● Problem details
Write the entries out exactly, with the final line being the one containing "(26 37 52 71 62 70 21 33 72 55 22 57 73 50) 4".

(Items listed in a dataset)
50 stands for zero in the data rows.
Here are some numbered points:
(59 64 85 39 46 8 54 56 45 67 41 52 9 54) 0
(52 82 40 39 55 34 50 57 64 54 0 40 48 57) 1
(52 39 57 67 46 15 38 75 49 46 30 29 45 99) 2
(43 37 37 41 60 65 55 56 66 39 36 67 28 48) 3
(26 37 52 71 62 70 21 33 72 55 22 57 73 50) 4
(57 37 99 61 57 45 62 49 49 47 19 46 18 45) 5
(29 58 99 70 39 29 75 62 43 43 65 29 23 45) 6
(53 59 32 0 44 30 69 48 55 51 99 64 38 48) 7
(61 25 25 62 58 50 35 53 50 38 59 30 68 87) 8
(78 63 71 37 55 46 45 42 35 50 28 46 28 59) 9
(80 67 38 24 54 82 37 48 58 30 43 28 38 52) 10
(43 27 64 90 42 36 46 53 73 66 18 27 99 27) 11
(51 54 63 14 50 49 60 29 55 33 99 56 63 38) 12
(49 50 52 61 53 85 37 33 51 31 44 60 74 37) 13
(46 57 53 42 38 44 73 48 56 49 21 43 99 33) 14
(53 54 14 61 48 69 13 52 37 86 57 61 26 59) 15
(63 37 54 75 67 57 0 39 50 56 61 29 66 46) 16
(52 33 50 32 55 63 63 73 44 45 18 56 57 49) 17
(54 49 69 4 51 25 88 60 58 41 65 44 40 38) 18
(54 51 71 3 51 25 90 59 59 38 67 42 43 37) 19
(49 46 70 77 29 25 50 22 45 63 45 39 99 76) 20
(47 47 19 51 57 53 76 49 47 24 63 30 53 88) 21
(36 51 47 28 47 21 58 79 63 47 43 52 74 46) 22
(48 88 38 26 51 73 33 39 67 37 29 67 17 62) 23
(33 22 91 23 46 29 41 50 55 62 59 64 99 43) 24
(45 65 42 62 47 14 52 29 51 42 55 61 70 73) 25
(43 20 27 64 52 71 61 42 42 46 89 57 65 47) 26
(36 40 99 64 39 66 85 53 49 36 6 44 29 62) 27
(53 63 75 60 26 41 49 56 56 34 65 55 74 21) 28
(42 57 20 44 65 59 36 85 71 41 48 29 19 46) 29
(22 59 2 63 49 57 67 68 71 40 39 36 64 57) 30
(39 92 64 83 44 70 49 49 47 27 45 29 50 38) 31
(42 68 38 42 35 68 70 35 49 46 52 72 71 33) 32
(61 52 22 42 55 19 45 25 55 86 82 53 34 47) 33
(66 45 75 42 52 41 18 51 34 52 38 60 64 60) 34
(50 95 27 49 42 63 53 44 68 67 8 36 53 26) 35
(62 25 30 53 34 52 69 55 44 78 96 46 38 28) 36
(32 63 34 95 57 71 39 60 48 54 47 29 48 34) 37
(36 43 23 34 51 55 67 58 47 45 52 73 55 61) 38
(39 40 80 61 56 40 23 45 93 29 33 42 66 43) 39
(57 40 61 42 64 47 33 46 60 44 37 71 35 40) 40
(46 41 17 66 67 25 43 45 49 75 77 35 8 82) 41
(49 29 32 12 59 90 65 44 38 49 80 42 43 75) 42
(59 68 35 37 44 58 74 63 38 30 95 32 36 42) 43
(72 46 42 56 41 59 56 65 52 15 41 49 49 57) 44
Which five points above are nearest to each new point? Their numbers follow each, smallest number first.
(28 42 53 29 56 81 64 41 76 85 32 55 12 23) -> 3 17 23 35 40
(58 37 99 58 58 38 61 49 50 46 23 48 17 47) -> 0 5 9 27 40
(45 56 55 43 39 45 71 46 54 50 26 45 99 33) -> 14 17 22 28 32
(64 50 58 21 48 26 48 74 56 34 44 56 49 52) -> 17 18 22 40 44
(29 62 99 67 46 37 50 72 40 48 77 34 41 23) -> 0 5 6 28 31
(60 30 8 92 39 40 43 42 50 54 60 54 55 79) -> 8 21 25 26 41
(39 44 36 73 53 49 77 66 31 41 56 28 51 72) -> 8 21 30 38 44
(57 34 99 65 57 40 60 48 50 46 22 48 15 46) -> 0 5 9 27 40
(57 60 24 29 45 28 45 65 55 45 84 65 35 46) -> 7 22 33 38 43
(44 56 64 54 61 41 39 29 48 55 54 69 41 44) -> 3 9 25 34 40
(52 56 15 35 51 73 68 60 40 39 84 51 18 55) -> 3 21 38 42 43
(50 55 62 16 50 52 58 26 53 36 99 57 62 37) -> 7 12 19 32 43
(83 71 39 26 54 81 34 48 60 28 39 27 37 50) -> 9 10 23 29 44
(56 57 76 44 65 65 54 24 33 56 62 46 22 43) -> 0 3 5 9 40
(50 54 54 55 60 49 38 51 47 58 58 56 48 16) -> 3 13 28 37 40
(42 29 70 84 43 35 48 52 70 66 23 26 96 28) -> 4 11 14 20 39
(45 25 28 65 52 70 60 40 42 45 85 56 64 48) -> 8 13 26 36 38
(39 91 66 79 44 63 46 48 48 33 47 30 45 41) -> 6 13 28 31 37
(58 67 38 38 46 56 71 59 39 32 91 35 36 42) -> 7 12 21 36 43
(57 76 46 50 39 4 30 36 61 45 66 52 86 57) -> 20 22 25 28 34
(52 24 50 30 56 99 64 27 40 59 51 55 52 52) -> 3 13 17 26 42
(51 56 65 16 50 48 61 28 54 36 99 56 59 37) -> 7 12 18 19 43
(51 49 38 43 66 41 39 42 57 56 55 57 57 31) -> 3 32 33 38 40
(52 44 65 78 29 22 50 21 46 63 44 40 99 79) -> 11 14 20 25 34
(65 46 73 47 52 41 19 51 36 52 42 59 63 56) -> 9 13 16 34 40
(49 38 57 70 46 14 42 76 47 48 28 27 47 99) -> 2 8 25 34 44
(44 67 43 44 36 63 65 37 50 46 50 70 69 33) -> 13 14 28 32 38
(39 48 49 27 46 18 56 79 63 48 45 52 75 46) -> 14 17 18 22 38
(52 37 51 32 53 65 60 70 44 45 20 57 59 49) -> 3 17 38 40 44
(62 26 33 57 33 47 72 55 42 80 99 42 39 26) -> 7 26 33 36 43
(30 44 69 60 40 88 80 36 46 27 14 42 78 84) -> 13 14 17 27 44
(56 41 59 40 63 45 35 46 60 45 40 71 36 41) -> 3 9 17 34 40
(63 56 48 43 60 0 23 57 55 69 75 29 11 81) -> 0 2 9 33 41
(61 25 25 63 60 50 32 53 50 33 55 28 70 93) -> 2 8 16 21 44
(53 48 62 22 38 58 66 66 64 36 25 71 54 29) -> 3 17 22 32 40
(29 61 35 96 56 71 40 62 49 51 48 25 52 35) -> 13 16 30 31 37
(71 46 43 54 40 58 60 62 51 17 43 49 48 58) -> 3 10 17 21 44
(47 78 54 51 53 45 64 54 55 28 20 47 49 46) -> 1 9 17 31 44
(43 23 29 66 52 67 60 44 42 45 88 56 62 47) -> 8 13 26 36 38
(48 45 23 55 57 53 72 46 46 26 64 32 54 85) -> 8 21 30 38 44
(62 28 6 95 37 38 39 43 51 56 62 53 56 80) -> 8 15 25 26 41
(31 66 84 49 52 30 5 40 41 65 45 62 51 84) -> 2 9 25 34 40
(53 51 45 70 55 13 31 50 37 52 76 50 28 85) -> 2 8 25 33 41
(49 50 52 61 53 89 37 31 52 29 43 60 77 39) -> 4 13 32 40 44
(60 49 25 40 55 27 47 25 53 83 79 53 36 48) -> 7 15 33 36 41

● Your solution
50 stands for zero in the data rows.
Here are some numbered points:
(59 64 85 39 46 8 54 56 45 67 41 52 9 54) 0
(52 82 40 39 55 34 50 57 64 54 0 40 48 57) 1
(52 39 57 67 46 15 38 75 49 46 30 29 45 99) 2
(43 37 37 41 60 65 55 56 66 39 36 67 28 48) 3
(26 37 52 71 62 70 21 33 72 55 22 57 73 50) 4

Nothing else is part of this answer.